**TASK BRIEF**
Read the records and gather each line that includes "stands".

**SUPPLIED DATA**
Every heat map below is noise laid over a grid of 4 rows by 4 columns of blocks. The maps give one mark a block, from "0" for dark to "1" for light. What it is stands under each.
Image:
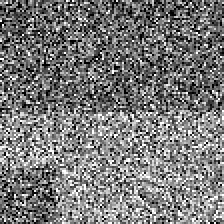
0 0 0 0
0 0 0 0
1 1 1 1
0 1 1 1
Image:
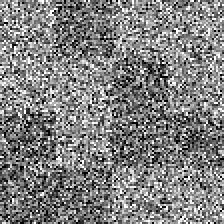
1 0 1 1
1 1 0 1
0 1 0 0
0 0 1 1
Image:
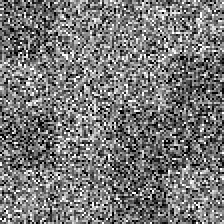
0 1 1 1
1 1 1 0
0 1 0 0
1 1 0 1
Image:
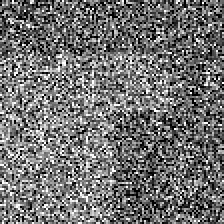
0 0 0 0
1 1 1 0
1 1 0 0
1 1 0 0
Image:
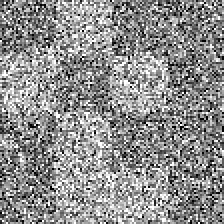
0 1 0 0
1 0 1 0
0 1 0 0
0 1 1 0
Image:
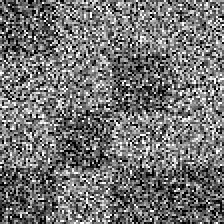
0 1 1 1
1 1 0 1
1 0 1 1
0 1 0 0
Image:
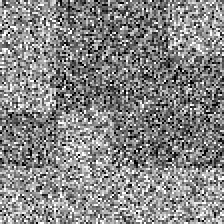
1 0 0 1
1 0 0 0
0 1 0 0
1 1 1 1
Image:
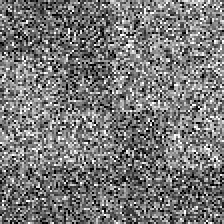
0 0 1 1
1 0 1 1
1 1 0 1
0 0 0 0
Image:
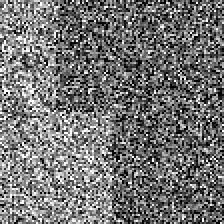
1 0 0 0
1 0 0 0
1 1 0 0
1 1 0 0
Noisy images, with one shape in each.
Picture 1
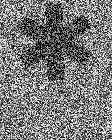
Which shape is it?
asterisk
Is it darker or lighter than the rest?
darker
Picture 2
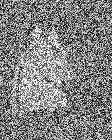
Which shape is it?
chess knight
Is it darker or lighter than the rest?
lighter
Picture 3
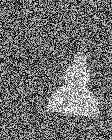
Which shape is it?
chess pawn
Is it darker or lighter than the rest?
lighter
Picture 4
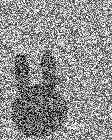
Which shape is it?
rabbit's head
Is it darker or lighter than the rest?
darker
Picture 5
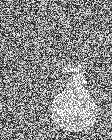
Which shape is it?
pear
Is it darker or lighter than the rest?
lighter
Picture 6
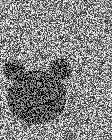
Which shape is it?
bear's head
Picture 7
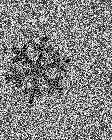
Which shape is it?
snowflake
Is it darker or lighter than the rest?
darker
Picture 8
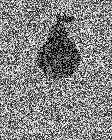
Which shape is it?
pear
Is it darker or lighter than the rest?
darker
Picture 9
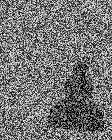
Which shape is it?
chess pawn
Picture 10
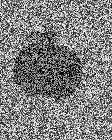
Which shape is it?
apple
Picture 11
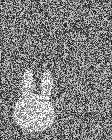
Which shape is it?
rabbit's head
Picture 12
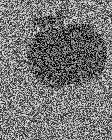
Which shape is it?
apple
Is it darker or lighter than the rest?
darker
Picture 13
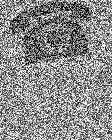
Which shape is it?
telephone
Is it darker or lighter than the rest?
darker
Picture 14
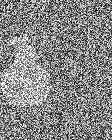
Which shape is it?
pear
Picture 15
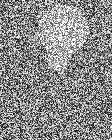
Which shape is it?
light bulb
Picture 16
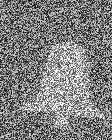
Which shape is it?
bell
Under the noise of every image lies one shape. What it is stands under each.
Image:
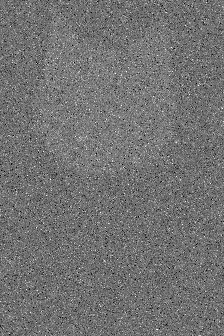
cat's head
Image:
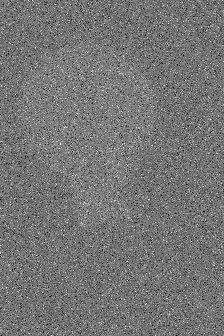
light bulb
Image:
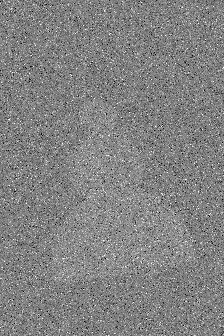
chess pawn
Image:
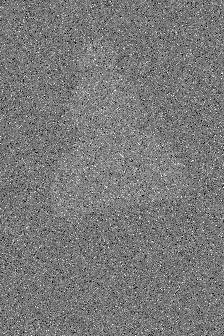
chess pawn
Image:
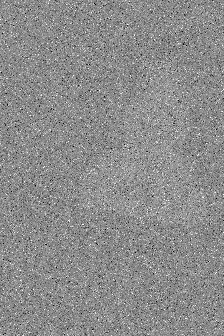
chess pawn
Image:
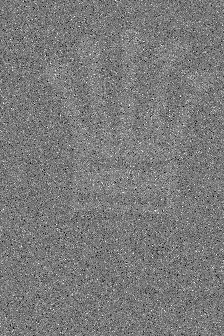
chess queen
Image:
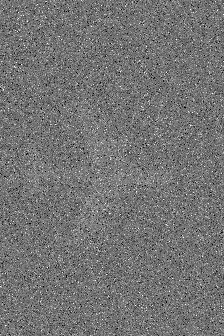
airplane
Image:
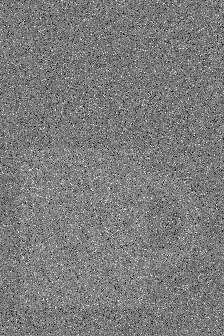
cup
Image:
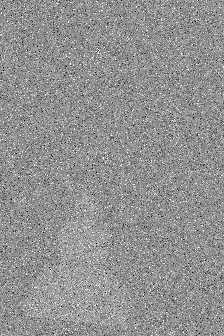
chess pawn
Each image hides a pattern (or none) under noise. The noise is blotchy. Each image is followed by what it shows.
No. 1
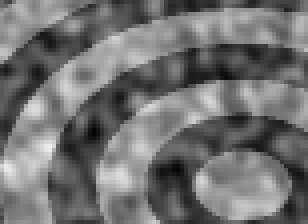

**OUTPUT OF THE TASK**
Every heat map below is noise laid over a grid of 4 rows by 4 columns of blocks. The maps give one mark a block, from "0" for dark to "1" for light. What it is stands under each.
Under the noise of every image lies one shape. What it is stands under each.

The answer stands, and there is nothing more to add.